### [Material supplied]
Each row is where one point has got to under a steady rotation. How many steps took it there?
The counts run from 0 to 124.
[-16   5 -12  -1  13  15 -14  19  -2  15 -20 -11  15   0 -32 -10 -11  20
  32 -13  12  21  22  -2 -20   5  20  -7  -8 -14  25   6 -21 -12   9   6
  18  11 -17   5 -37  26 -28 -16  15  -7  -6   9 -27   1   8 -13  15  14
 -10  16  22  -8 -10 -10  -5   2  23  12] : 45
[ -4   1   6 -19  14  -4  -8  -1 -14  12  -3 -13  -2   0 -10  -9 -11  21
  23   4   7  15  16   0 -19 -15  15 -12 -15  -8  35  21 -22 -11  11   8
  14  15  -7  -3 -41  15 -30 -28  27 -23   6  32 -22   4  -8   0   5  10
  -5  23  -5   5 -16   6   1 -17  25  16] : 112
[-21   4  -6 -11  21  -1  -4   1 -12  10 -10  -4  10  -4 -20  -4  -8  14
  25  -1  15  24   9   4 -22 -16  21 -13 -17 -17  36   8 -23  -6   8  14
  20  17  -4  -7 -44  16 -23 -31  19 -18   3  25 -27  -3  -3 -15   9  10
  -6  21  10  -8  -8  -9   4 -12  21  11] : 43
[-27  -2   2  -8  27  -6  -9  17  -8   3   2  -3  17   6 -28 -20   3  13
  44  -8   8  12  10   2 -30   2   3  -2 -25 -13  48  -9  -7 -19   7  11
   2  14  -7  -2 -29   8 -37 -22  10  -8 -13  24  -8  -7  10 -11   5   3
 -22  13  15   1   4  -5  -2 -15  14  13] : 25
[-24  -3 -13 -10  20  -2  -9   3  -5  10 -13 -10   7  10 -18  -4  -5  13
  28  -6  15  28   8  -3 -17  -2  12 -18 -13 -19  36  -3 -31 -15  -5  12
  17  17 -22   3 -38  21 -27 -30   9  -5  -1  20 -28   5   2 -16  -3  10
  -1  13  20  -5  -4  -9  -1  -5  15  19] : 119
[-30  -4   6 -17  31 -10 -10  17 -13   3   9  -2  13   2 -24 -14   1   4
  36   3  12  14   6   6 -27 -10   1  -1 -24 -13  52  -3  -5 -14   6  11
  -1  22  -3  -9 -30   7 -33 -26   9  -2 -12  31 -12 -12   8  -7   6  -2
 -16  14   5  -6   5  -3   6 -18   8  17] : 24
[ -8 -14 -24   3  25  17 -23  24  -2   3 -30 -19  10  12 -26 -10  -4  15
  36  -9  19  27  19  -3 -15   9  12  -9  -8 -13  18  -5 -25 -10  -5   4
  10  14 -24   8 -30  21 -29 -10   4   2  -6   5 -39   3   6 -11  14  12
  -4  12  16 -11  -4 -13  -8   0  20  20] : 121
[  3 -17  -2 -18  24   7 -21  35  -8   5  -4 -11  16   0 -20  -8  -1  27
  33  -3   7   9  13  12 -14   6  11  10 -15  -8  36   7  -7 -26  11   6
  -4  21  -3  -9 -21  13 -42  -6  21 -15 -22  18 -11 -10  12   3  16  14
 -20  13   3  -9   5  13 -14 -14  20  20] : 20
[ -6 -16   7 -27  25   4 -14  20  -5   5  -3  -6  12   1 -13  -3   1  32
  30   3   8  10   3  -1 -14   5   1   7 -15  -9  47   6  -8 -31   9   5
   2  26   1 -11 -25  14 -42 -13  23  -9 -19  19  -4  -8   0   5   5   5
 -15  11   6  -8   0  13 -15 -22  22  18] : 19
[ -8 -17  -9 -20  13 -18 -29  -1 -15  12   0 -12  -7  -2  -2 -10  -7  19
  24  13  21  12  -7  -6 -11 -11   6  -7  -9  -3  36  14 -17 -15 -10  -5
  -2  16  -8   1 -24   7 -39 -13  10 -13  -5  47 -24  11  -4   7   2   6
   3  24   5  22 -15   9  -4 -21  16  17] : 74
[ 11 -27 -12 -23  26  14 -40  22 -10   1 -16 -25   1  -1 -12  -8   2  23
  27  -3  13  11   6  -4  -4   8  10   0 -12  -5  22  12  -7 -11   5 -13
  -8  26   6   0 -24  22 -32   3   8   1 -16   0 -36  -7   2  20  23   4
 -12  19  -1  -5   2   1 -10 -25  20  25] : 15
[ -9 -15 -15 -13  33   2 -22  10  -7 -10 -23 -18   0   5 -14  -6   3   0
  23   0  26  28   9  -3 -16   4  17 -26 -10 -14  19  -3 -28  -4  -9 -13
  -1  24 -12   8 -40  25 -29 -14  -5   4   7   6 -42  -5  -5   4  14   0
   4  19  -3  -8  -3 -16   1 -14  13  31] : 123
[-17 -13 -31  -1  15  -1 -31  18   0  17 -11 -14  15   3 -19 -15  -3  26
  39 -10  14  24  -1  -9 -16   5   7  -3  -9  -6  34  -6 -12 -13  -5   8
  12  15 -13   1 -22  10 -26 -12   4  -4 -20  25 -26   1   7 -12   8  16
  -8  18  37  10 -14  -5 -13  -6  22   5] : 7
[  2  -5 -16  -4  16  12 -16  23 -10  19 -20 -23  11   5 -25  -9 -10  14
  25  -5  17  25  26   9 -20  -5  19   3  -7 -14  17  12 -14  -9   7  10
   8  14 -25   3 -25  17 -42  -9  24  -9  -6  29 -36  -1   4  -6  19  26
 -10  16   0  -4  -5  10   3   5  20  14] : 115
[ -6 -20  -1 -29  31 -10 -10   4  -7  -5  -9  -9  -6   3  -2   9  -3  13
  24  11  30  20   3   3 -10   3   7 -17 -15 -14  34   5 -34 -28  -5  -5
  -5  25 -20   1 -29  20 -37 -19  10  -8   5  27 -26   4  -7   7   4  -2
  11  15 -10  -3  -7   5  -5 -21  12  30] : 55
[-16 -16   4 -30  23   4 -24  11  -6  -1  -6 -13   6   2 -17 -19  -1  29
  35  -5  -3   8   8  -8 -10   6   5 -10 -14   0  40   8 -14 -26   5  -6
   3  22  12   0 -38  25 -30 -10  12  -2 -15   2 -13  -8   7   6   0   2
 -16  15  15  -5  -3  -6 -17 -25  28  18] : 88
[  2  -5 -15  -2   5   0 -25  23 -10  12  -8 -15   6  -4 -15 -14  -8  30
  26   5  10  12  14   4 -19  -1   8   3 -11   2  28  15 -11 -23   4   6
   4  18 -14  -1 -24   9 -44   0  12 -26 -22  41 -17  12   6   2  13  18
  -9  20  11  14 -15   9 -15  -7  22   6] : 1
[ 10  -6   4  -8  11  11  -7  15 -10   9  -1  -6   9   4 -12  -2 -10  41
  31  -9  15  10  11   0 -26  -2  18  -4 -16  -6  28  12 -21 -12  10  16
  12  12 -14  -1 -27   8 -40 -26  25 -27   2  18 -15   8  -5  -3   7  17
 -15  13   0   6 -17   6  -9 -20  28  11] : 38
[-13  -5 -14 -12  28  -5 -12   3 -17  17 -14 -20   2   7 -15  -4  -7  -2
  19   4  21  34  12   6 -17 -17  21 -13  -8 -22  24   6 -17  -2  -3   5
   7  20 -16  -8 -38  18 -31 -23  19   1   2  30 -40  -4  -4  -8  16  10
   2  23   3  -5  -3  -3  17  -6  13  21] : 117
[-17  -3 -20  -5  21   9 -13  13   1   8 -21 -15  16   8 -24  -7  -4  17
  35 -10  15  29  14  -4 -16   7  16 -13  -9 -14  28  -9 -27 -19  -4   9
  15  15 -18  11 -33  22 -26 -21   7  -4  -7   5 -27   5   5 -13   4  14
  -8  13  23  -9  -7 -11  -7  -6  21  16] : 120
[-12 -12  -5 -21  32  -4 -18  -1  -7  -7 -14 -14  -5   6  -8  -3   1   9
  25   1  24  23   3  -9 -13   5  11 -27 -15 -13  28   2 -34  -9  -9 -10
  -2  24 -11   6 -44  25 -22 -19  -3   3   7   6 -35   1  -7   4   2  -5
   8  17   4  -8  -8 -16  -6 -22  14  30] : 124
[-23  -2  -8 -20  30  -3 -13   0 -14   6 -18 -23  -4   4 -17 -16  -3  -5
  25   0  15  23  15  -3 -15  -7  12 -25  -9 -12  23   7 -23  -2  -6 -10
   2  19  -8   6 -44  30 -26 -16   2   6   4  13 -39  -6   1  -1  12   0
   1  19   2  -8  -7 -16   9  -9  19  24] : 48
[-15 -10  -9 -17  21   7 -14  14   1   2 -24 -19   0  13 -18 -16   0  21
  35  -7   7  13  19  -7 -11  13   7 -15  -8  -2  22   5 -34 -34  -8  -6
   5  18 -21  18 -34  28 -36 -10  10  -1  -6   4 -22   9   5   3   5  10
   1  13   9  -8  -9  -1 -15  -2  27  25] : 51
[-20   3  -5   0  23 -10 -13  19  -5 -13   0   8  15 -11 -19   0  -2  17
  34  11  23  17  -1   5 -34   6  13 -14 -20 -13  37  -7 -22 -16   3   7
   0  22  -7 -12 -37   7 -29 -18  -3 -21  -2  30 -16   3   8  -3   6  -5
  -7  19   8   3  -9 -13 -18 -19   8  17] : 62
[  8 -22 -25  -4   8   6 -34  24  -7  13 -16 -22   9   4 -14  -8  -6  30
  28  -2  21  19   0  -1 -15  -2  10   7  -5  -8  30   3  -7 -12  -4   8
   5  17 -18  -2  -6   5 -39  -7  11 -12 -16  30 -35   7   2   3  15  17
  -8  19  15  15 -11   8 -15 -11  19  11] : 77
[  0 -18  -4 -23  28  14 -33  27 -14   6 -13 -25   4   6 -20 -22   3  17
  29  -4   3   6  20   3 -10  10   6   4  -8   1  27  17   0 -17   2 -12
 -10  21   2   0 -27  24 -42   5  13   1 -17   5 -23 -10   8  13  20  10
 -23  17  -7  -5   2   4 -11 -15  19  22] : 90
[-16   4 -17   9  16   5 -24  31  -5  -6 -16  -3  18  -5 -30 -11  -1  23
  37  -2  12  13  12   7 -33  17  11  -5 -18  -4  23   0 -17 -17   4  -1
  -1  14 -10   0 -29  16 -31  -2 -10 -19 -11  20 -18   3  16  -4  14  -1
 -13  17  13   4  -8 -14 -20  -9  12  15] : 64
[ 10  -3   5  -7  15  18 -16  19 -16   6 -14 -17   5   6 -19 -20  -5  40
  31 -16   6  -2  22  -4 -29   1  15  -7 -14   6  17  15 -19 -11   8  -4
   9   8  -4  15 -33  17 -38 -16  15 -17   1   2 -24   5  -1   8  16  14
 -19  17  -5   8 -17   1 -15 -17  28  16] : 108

### [Your assignment]
Your task is to quote the lines above, beginning with the first and ending with the one that holds "-18 -13 -19".

### [Reply to the exercise]
Each row is where one point has got to under a steady rotation. How many steps took it there?
The counts run from 0 to 124.
[-16   5 -12  -1  13  15 -14  19  -2  15 -20 -11  15   0 -32 -10 -11  20
  32 -13  12  21  22  -2 -20   5  20  -7  -8 -14  25   6 -21 -12   9   6
  18  11 -17   5 -37  26 -28 -16  15  -7  -6   9 -27   1   8 -13  15  14
 -10  16  22  -8 -10 -10  -5   2  23  12] : 45
[ -4   1   6 -19  14  -4  -8  -1 -14  12  -3 -13  -2   0 -10  -9 -11  21
  23   4   7  15  16   0 -19 -15  15 -12 -15  -8  35  21 -22 -11  11   8
  14  15  -7  -3 -41  15 -30 -28  27 -23   6  32 -22   4  -8   0   5  10
  -5  23  -5   5 -16   6   1 -17  25  16] : 112
[-21   4  -6 -11  21  -1  -4   1 -12  10 -10  -4  10  -4 -20  -4  -8  14
  25  -1  15  24   9   4 -22 -16  21 -13 -17 -17  36   8 -23  -6   8  14
  20  17  -4  -7 -44  16 -23 -31  19 -18   3  25 -27  -3  -3 -15   9  10
  -6  21  10  -8  -8  -9   4 -12  21  11] : 43
[-27  -2   2  -8  27  -6  -9  17  -8   3   2  -3  17   6 -28 -20   3  13
  44  -8   8  12  10   2 -30   2   3  -2 -25 -13  48  -9  -7 -19   7  11
   2  14  -7  -2 -29   8 -37 -22  10  -8 -13  24  -8  -7  10 -11   5   3
 -22  13  15   1   4  -5  -2 -15  14  13] : 25
[-24  -3 -13 -10  20  -2  -9   3  -5  10 -13 -10   7  10 -18  -4  -5  13
  28  -6  15  28   8  -3 -17  -2  12 -18 -13 -19  36  -3 -31 -15  -5  12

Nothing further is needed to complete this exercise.